▶ [Problem details] Starting at the line with "res = res + np.where(mask, y, B[0][:, -1])" and ending at the line with "Each question gives an input x and a class", print exactly the lines of the entries below. Pictures do not belong in the copy.

▶ [Extracted entries]
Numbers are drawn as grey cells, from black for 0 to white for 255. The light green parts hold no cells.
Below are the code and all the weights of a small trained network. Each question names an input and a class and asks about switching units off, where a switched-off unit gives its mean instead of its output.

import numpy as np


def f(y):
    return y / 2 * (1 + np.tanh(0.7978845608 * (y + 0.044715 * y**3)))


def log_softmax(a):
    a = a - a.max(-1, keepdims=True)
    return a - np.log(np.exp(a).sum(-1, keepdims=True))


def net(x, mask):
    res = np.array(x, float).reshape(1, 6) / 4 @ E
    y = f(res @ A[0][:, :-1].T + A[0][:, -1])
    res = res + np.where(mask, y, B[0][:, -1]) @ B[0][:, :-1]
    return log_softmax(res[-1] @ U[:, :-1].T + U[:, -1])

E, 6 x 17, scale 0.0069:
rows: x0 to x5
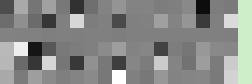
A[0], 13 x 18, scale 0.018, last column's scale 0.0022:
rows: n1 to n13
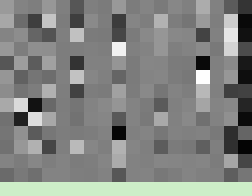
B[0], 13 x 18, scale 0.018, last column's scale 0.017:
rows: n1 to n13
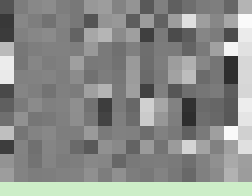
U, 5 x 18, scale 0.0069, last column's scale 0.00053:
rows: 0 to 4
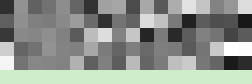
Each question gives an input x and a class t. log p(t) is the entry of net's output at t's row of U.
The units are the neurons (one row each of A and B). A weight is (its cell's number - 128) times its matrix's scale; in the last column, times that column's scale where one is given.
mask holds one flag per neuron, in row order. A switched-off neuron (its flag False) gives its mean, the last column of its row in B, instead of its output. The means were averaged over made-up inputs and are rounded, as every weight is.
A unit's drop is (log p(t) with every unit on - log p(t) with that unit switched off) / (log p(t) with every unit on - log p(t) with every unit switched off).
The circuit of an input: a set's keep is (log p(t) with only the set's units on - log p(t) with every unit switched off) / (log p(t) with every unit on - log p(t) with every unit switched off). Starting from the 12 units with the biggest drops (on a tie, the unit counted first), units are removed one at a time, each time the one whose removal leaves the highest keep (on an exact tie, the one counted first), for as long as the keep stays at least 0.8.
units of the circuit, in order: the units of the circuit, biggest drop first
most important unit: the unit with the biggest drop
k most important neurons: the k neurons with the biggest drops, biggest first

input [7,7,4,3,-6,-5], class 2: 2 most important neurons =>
[n3; n2]
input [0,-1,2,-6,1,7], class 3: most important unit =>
n4
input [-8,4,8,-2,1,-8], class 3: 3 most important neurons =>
[n10; n5; n13]
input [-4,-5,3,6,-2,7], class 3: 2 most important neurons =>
[n4; n9]
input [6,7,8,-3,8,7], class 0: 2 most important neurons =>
[n2; n7]
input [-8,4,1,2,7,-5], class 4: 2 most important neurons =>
[n6; n11]
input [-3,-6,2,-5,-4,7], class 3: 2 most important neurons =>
[n4; n3]
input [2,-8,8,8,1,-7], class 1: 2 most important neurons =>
[n8; n3]
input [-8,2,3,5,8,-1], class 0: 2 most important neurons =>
[n2; n5]
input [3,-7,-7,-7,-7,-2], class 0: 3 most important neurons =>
[n11; n8; n3]
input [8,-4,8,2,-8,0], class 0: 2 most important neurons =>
[n11; n6]
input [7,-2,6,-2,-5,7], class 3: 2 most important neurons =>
[n4; n6]
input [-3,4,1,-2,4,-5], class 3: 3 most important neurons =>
[n10; n11; n7]
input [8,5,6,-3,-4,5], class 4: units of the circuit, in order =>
[n5]
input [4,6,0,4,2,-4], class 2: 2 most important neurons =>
[n3; n9]
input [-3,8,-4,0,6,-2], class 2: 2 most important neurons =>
[n3; n11]
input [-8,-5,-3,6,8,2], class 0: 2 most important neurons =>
[n2; n5]
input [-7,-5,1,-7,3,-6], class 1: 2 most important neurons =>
[n9; n5]
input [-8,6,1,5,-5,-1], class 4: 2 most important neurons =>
[n6; n2]
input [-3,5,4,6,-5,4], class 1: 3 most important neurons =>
[n8; n2; n7]
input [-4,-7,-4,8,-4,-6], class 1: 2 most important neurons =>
[n8; n3]
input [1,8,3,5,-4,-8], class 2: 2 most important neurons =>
[n3; n4]
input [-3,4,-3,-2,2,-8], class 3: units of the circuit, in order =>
[n10]
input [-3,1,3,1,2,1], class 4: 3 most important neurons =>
[n11; n6; n9]
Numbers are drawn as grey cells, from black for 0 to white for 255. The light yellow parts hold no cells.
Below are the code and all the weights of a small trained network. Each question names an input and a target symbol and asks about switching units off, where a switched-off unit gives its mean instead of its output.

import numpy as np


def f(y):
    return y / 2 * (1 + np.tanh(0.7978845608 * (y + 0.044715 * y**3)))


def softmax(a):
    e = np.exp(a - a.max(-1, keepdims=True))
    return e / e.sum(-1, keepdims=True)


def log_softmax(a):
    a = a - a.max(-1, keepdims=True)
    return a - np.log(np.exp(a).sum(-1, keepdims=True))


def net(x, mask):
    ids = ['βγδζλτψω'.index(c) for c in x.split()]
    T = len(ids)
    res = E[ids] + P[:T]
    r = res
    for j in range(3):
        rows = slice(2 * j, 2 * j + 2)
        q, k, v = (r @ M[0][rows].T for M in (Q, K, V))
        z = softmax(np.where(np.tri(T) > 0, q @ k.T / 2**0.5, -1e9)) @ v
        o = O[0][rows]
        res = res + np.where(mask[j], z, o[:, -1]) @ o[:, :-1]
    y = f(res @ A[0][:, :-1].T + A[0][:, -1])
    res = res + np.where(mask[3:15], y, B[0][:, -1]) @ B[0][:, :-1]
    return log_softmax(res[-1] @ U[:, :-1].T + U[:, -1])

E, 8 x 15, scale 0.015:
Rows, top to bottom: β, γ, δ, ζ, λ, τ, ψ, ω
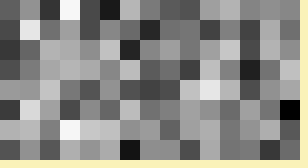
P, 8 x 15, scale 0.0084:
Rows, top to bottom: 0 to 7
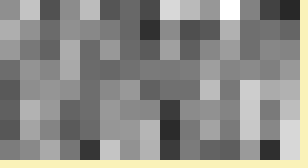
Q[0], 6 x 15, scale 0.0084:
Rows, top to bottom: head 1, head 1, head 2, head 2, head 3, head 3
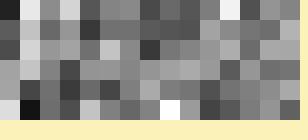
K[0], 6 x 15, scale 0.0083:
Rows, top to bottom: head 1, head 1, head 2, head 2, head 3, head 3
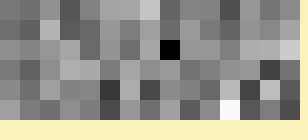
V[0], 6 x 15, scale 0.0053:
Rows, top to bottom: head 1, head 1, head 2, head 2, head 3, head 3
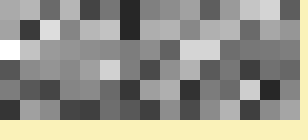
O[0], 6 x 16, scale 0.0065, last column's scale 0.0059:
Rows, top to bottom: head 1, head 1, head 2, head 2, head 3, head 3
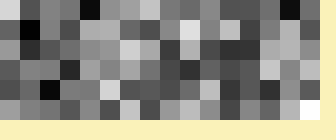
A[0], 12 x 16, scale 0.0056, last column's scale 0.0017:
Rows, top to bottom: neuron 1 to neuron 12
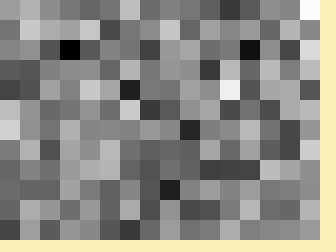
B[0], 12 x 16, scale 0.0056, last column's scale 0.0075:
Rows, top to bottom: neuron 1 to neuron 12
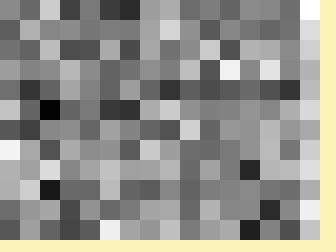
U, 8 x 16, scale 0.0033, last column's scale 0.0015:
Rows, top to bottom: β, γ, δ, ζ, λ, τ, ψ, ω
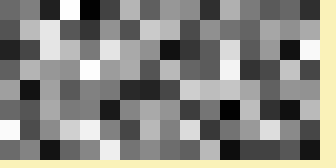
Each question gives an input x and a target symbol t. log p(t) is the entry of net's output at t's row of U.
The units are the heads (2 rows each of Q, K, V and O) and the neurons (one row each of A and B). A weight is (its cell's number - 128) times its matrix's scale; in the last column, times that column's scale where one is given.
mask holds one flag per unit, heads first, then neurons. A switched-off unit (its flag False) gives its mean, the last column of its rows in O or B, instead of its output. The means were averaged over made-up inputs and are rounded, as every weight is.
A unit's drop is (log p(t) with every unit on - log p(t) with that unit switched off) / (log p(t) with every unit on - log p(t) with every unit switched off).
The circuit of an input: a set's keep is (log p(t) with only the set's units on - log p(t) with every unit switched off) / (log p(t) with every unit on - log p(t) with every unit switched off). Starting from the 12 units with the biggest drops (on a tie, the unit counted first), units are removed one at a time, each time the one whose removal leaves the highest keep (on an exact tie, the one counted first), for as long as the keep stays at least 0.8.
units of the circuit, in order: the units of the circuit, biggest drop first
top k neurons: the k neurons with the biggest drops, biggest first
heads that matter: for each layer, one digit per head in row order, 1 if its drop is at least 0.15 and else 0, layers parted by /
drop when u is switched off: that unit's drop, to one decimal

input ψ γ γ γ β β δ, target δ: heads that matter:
100
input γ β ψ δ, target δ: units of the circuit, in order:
[neuron 5; head 3; head 1]
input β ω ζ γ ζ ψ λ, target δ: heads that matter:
001
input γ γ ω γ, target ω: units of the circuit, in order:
[head 3]
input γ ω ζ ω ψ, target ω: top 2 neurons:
[neuron 4; neuron 10]
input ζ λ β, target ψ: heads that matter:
111
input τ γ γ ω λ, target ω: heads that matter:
001
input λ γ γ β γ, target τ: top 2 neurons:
[neuron 9; neuron 1]
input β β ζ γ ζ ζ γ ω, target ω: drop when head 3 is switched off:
0.9
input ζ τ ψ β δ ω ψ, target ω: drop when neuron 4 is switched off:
0.3
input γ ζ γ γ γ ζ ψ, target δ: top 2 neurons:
[neuron 6; neuron 1]

▶ [Response below]
    res = res + np.where(mask, y, B[0][:, -1]) @ B[0][:, :-1]
    return log_softmax(res[-1] @ U[:, :-1].T + U[:, -1])

E, 6 x 17, scale 0.0069:
rows: x0 to x5
A[0], 13 x 18, scale 0.018, last column's scale 0.0022:
rows: n1 to n13
B[0], 13 x 18, scale 0.018, last column's scale 0.017:
rows: n1 to n13
U, 5 x 18, scale 0.0069, last column's scale 0.00053:
rows: 0 to 4
Each question gives an input x and a class t. log p(t) is the entry of net's output at t's row of U.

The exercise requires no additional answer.